----- Records to use

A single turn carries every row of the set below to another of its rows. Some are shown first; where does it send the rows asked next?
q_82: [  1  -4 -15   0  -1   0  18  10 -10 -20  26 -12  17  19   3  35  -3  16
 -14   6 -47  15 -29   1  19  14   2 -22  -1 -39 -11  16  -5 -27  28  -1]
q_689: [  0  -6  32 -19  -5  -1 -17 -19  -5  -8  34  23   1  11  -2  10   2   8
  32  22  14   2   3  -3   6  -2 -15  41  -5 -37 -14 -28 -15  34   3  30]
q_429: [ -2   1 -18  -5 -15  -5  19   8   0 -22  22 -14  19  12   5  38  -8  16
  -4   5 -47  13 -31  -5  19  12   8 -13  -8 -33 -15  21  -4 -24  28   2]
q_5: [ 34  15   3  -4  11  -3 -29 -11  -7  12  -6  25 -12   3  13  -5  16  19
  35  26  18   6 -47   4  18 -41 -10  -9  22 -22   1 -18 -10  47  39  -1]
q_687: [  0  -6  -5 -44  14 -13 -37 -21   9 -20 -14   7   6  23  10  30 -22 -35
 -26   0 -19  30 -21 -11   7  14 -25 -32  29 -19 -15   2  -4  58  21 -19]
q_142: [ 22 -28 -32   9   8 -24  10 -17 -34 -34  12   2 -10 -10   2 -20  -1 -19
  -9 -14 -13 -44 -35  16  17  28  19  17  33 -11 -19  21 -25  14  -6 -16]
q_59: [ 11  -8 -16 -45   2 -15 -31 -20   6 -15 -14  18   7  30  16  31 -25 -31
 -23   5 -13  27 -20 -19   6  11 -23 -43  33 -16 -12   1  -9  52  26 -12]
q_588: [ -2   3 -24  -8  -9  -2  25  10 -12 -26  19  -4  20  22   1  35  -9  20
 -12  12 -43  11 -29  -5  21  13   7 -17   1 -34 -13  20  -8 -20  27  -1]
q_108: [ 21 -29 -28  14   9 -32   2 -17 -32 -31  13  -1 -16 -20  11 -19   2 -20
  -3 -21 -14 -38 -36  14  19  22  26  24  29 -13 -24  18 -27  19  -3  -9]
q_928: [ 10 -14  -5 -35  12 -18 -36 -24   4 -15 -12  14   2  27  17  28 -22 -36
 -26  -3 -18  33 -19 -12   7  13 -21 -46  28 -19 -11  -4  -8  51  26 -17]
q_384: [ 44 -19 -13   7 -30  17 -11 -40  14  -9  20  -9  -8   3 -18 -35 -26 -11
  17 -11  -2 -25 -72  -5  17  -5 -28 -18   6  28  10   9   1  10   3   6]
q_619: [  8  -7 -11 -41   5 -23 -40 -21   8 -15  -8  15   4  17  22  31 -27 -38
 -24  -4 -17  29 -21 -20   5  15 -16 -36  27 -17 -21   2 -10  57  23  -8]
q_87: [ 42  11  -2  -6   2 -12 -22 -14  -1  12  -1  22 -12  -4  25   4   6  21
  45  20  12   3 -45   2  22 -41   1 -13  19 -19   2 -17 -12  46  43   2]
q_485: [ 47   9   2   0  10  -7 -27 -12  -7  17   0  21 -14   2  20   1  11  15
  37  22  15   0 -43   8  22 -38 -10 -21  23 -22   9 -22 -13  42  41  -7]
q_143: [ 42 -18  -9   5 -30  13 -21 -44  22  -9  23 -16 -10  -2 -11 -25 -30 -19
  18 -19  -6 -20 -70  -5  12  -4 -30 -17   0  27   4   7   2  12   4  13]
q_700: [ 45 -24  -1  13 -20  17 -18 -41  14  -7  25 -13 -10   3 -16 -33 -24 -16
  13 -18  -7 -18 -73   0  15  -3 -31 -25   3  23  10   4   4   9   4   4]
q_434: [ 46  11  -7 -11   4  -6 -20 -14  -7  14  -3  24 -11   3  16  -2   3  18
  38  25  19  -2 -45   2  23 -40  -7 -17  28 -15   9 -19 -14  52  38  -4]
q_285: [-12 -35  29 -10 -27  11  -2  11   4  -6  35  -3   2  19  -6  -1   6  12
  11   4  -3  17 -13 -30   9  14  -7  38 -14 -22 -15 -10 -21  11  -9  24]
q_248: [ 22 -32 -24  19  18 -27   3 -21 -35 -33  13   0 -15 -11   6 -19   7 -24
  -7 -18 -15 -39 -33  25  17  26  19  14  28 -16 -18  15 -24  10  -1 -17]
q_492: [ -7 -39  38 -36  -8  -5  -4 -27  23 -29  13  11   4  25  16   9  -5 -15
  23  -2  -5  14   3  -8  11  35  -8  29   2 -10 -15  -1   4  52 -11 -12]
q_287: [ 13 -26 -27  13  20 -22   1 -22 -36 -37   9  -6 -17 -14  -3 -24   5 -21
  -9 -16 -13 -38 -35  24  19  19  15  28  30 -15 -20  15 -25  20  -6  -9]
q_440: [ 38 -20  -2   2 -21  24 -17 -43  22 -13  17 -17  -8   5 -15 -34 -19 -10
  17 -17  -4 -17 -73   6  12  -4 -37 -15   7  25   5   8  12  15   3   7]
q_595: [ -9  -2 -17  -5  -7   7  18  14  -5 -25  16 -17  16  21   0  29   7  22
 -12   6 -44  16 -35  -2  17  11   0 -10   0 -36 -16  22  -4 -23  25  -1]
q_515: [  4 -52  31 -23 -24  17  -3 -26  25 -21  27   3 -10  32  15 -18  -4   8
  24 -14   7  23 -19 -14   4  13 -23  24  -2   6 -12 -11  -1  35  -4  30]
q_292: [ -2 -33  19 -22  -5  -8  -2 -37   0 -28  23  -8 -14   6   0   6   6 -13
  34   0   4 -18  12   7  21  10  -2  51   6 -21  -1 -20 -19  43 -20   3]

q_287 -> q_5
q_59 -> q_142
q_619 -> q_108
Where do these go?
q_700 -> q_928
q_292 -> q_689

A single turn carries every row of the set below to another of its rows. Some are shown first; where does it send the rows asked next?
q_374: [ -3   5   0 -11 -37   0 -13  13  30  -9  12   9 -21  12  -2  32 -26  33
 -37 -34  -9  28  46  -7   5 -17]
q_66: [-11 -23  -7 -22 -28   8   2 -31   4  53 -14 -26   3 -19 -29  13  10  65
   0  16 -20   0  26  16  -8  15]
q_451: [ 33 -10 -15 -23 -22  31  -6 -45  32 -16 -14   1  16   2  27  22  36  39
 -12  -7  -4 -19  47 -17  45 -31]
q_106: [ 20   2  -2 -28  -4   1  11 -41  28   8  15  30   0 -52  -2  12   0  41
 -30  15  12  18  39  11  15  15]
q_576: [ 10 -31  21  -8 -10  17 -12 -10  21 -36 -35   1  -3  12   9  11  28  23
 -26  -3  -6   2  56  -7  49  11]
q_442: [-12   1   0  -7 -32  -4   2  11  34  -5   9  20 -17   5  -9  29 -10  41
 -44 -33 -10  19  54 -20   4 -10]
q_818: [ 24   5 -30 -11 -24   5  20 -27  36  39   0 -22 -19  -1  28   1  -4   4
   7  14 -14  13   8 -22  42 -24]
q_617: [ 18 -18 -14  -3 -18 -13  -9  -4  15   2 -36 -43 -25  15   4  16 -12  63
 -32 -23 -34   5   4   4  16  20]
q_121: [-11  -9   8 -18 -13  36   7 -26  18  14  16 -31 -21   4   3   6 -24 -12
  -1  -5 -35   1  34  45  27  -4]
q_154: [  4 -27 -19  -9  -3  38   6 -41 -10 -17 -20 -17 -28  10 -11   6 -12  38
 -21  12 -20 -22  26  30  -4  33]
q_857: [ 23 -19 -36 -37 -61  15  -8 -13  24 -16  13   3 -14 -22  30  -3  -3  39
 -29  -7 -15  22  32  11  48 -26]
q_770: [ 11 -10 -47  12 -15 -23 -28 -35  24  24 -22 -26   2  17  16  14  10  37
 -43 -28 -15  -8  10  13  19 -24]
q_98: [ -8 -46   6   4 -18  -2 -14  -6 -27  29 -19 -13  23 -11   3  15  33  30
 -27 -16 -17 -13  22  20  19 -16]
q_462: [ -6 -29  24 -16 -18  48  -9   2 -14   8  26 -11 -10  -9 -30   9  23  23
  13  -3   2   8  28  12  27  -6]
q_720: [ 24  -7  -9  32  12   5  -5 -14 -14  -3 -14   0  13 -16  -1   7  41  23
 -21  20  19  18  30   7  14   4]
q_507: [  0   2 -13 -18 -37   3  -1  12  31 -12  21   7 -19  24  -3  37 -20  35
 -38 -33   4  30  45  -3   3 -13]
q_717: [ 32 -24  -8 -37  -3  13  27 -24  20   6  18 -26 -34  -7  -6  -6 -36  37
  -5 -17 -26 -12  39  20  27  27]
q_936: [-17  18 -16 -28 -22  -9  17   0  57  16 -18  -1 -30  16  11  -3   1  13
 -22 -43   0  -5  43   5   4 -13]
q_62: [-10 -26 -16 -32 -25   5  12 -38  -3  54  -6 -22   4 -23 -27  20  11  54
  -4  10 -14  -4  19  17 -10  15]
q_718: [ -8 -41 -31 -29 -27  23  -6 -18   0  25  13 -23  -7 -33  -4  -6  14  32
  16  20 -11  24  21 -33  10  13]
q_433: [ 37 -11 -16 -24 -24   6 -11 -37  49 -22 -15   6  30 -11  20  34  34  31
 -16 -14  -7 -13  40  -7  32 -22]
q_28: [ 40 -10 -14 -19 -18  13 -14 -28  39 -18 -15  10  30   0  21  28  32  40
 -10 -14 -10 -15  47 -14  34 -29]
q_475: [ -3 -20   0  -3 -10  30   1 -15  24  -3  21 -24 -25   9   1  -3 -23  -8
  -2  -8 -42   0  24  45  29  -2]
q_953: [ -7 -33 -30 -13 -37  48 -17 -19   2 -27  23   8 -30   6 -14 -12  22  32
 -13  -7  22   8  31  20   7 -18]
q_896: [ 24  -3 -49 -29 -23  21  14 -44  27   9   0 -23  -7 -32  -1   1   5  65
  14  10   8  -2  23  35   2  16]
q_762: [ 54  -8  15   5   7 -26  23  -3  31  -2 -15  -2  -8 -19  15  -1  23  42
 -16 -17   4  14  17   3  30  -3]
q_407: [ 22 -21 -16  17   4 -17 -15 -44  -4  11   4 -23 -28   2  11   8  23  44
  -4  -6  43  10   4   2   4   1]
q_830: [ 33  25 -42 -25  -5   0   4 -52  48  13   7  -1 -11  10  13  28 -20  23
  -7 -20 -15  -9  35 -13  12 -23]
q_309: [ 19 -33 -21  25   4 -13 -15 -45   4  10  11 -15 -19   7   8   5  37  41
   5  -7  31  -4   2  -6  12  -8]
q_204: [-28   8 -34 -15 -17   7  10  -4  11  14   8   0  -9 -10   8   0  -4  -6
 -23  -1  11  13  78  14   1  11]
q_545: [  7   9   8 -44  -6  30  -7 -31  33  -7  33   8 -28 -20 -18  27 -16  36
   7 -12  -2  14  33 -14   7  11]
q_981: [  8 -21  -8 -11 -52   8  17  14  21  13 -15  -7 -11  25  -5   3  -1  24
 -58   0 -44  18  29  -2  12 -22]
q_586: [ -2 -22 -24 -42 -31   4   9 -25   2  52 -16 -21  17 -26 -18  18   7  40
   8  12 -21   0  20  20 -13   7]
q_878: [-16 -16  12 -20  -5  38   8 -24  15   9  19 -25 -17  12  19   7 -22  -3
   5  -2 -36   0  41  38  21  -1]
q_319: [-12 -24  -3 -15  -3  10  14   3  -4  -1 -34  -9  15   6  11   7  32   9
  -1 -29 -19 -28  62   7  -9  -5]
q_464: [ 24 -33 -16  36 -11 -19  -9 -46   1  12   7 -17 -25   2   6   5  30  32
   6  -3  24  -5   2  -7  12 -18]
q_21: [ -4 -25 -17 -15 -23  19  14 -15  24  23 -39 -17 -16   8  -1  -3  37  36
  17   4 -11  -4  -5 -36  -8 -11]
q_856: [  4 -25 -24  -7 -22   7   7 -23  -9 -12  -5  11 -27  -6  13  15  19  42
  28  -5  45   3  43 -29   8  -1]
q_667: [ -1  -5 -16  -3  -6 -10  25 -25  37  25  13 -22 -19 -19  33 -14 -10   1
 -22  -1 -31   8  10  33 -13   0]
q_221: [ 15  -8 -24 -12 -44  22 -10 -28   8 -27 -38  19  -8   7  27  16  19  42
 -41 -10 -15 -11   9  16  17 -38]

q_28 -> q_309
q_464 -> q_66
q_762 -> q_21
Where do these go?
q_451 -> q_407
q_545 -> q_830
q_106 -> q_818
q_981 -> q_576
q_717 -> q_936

----------

[What to work on]
Only the lines from the start of the listing through the line with "-9 -14 -13 -44" should be repeated, each exactly as it stands.

[Response to this task]
A single turn carries every row of the set below to another of its rows. Some are shown first; where does it send the rows asked next?
q_82: [  1  -4 -15   0  -1   0  18  10 -10 -20  26 -12  17  19   3  35  -3  16
 -14   6 -47  15 -29   1  19  14   2 -22  -1 -39 -11  16  -5 -27  28  -1]
q_689: [  0  -6  32 -19  -5  -1 -17 -19  -5  -8  34  23   1  11  -2  10   2   8
  32  22  14   2   3  -3   6  -2 -15  41  -5 -37 -14 -28 -15  34   3  30]
q_429: [ -2   1 -18  -5 -15  -5  19   8   0 -22  22 -14  19  12   5  38  -8  16
  -4   5 -47  13 -31  -5  19  12   8 -13  -8 -33 -15  21  -4 -24  28   2]
q_5: [ 34  15   3  -4  11  -3 -29 -11  -7  12  -6  25 -12   3  13  -5  16  19
  35  26  18   6 -47   4  18 -41 -10  -9  22 -22   1 -18 -10  47  39  -1]
q_687: [  0  -6  -5 -44  14 -13 -37 -21   9 -20 -14   7   6  23  10  30 -22 -35
 -26   0 -19  30 -21 -11   7  14 -25 -32  29 -19 -15   2  -4  58  21 -19]
q_142: [ 22 -28 -32   9   8 -24  10 -17 -34 -34  12   2 -10 -10   2 -20  -1 -19
  -9 -14 -13 -44 -35  16  17  28  19  17  33 -11 -19  21 -25  14  -6 -16]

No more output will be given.